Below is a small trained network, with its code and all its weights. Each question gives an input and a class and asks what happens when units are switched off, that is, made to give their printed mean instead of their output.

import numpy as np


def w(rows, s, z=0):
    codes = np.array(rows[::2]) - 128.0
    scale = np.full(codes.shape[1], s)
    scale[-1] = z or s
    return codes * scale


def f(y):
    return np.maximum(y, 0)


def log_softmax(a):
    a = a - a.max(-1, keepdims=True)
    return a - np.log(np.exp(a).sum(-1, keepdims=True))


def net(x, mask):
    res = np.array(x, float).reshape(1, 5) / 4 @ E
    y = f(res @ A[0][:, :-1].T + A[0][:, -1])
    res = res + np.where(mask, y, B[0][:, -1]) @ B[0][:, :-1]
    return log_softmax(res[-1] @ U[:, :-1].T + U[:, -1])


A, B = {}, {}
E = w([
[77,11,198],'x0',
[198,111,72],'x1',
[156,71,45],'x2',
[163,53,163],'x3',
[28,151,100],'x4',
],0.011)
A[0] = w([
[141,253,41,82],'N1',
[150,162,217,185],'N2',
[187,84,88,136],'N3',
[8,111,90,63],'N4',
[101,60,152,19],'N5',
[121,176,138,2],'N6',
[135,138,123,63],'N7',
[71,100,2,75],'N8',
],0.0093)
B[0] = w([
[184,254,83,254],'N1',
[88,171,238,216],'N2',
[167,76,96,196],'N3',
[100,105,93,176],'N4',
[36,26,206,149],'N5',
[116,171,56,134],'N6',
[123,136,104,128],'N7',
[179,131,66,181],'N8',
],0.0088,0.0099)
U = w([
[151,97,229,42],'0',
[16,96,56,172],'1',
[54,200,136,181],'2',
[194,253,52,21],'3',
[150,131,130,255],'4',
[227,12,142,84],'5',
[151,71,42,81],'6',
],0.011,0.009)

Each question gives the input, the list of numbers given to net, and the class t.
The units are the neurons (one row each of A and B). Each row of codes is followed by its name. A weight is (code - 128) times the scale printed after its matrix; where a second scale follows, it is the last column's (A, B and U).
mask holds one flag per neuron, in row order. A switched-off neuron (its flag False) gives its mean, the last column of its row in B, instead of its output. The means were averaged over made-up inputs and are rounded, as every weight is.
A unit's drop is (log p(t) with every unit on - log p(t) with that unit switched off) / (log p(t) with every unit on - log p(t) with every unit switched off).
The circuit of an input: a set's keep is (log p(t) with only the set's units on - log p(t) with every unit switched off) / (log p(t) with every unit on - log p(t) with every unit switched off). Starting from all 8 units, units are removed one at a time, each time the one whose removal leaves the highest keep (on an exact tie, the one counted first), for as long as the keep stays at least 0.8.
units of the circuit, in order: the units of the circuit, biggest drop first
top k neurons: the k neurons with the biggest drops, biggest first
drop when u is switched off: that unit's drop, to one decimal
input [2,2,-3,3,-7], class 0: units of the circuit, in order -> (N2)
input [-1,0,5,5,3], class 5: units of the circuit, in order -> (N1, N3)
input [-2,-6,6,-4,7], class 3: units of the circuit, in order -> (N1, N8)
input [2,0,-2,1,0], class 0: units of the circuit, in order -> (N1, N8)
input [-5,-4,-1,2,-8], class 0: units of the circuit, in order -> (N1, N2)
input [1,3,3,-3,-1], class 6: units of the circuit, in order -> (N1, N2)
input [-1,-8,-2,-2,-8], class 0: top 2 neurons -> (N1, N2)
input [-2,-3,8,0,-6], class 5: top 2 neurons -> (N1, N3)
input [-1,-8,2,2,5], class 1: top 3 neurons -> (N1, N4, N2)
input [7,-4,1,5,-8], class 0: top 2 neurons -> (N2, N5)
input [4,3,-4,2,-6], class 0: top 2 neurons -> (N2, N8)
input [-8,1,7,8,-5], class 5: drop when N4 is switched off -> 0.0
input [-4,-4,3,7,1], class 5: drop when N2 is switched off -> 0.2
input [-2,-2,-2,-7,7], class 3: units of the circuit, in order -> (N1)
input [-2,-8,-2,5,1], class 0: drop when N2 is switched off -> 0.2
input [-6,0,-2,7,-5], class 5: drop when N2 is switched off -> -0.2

##########

TASK PROMPT
Check the records above and copy each line that has the string "with".

OUTPUT OF THE TASK
Below is a small trained network, with its code and all its weights. Each question gives an input and a class and asks what happens when units are switched off, that is, made to give their printed mean instead of their output.
A unit's drop is (log p(t) with every unit on - log p(t) with that unit switched off) / (log p(t) with every unit on - log p(t) with every unit switched off).
The circuit of an input: a set's keep is (log p(t) with only the set's units on - log p(t) with every unit switched off) / (log p(t) with every unit on - log p(t) with every unit switched off). Starting from all 8 units, units are removed one at a time, each time the one whose removal leaves the highest keep (on an exact tie, the one counted first), for as long as the keep stays at least 0.8.
top k neurons: the k neurons with the biggest drops, biggest first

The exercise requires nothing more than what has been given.